_EXERCISE_.
Lines from the start of the data through the line containing "return a - np.log(np.exp(a).sum(-1, keepdims=True))" must be given again exactly. Leave the others out.

[Entries taken from a collection]
Below are the code and all the weights of a small trained network. Each question names an input and a target symbol and asks about switching units off, where a switched-off unit gives its printed mean instead of its output.

import numpy as np


def w(rows, s, z=0):
    codes = np.array(rows[::2]) - 128.0
    scale = np.full(codes.shape[1], s)
    scale[-1] = z or s
    return codes * scale


def f(y):
    return np.maximum(y, 0)


def softmax(a):
    e = np.exp(a - a.max(-1, keepdims=True))
    return e / e.sum(-1, keepdims=True)


def log_softmax(a):
    a = a - a.max(-1, keepdims=True)
    return a - np.log(np.exp(a).sum(-1, keepdims=True))


def net(x, mask):
    ids = ['Πζηλσφ'.index(c) for c in x.split()]
    T = len(ids)
    res = E[ids] + P[:T]
    r = res
    for j in range(2):
        rows = slice(2 * j, 2 * j + 2)
        q, k, v = (r @ M[0][rows].T for M in (Q, K, V))
        z = softmax(np.where(np.tri(T) > 0, q @ k.T / 2**0.5, -1e9)) @ v
        o = O[0][rows]
        res = res + np.where(mask[j], z, o[:, -1]) @ o[:, :-1]
    y = f(res @ A[0][:, :-1].T + A[0][:, -1])
    res = res + np.where(mask[2:14], y, B[0][:, -1]) @ B[0][:, :-1]
    return log_softmax(res[-1] @ U[:, :-1].T + U[:, -1])


Q, K, V, O, A, B = {}, {}, {}, {}, {}, {}
E = w([
[140,172,106,57,166,86,160],'Π',
[202,83,65,122,135,132,116],'ζ',
[114,120,96,99,116,41,73],'η',
[111,88,53,4,129,185,159],'λ',
[162,130,86,139,104,92,175],'σ',
[118,96,155,141,130,151,90],'φ',
],0.021)
P = w([
[140,162,5,208,176,125,118],'0',
[46,120,98,87,152,177,159],'1',
[182,137,220,108,89,164,109],'2',
[171,52,153,208,201,120,136],'3',
[72,163,114,99,113,175,141],'4',
[192,136,217,103,91,161,130],'5',
],0.018)
Q[0] = w([
[108,116,157,146,4,176,192],'head 0',
[218,128,200,50,115,105,154],'head 0',
[157,49,163,122,113,106,122],'head 1',
[161,129,159,70,75,127,150],'head 1',
],0.015)
K[0] = w([
[100,253,101,121,105,156,114],'head 0',
[133,153,66,144,142,102,102],'head 0',
[129,67,95,153,158,132,122],'head 1',
[149,206,64,159,120,144,112],'head 1',
],0.018)
V[0] = w([
[175,136,110,178,127,168,226],'head 0',
[89,206,172,133,232,119,222],'head 0',
[60,155,144,180,97,112,70],'head 1',
[104,127,93,8,128,86,168],'head 1',
],0.012)
O[0] = w([
[194,135,98,86,107,145,152,149],'head 0',
[149,136,135,117,132,93,248,2],'head 0',
[158,60,149,100,26,96,163,104],'head 1',
[151,97,153,97,210,114,122,168],'head 1',
],0.015,0.0078)
A[0] = w([
[137,135,62,222,48,117,134,12],'neuron 0',
[174,119,173,61,71,88,117,76],'neuron 1',
[46,161,157,40,117,154,150,126],'neuron 2',
[101,198,38,141,113,119,119,114],'neuron 3',
[53,176,104,66,110,140,156,2],'neuron 4',
[174,129,76,192,105,48,172,80],'neuron 5',
[203,167,156,102,100,165,154,193],'neuron 6',
[80,95,107,77,118,180,120,180],'neuron 7',
[138,109,125,98,122,76,206,113],'neuron 8',
[120,103,146,101,67,82,164,150],'neuron 9',
[68,146,132,152,149,42,131,52],'neuron 10',
[156,249,180,103,92,126,160,87],'neuron 11',
],0.013,0.0089)
B[0] = w([
[168,242,135,78,181,211,208,214],'neuron 0',
[73,141,108,213,252,217,255,209],'neuron 1',
[226,107,229,216,129,195,93,183],'neuron 2',
[146,66,183,181,140,56,98,247],'neuron 3',
[93,231,107,119,79,240,97,140],'neuron 4',
[37,47,237,160,108,221,100,174],'neuron 5',
[78,61,136,97,60,37,105,220],'neuron 6',
[82,157,106,118,86,81,213,239],'neuron 7',
[202,205,91,137,107,10,125,167],'neuron 8',
[228,178,217,126,141,164,78,170],'neuron 9',
[176,176,113,10,6,197,76,191],'neuron 10',
[88,119,38,116,137,193,96,166],'neuron 11',
],0.0078,0.012)
U = w([
[90,184,133,155,110,54,182,151],'Π',
[215,160,158,137,157,148,92,2],'ζ',
[59,197,141,109,56,111,62,161],'η',
[2,119,17,110,132,166,181,172],'λ',
[64,73,220,229,135,114,168,171],'σ',
[83,229,131,120,101,181,163,84],'φ',
],0.0067,0.0087)

Each question gives the input, a string of symbols that net reads in full, and the target symbol t.
The units are the heads (2 rows each of Q, K, V and O) and the neurons (one row each of A and B). Each row of codes is followed by its name. A weight is (code - 128) times the scale printed after its matrix; where a second scale follows, it is the last column's (O, A, B and U).
mask holds one flag per unit, heads first, then neurons. A switched-off unit (its flag False) gives its mean, the last column of its rows in O or B, instead of its output. The means were averaged over made-up inputs and are rounded, as every weight is.
A unit's drop is (log p(t) with every unit on - log p(t) with that unit switched off) / (log p(t) with every unit on - log p(t) with every unit switched off).
The circuit of an input: a set's keep is (log p(t) with only the set's units on - log p(t) with every unit switched off) / (log p(t) with every unit on - log p(t) with every unit switched off). Starting from the 12 units with the biggest drops (on a tie, the unit counted first), units are removed one at a time, each time the one whose removal leaves the highest keep (on an exact tie, the one counted first), for as long as the keep stays at least 0.8.
units of the circuit, in order: the units of the circuit, biggest drop first
unit that matters most: the unit with the biggest drop
top k neurons: the k neurons with the biggest drops, biggest first
heads that matter: for each layer, one digit per head in row order, 1 if its drop is at least 0.15 and else 0, layers parted by /
drop of u: that unit's drop, to one decimal
input Π η σ σ σ λ, target Π: units of the circuit, in order -> [head 0; neuron 8]
input Π η φ, target Π: unit that matters most -> head 0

_RESULT_.
Below are the code and all the weights of a small trained network. Each question names an input and a target symbol and asks about switching units off, where a switched-off unit gives its printed mean instead of its output.

import numpy as np


def w(rows, s, z=0):
    codes = np.array(rows[::2]) - 128.0
    scale = np.full(codes.shape[1], s)
    scale[-1] = z or s
    return codes * scale


def f(y):
    return np.maximum(y, 0)


def softmax(a):
    e = np.exp(a - a.max(-1, keepdims=True))
    return e / e.sum(-1, keepdims=True)


def log_softmax(a):
    a = a - a.max(-1, keepdims=True)
    return a - np.log(np.exp(a).sum(-1, keepdims=True))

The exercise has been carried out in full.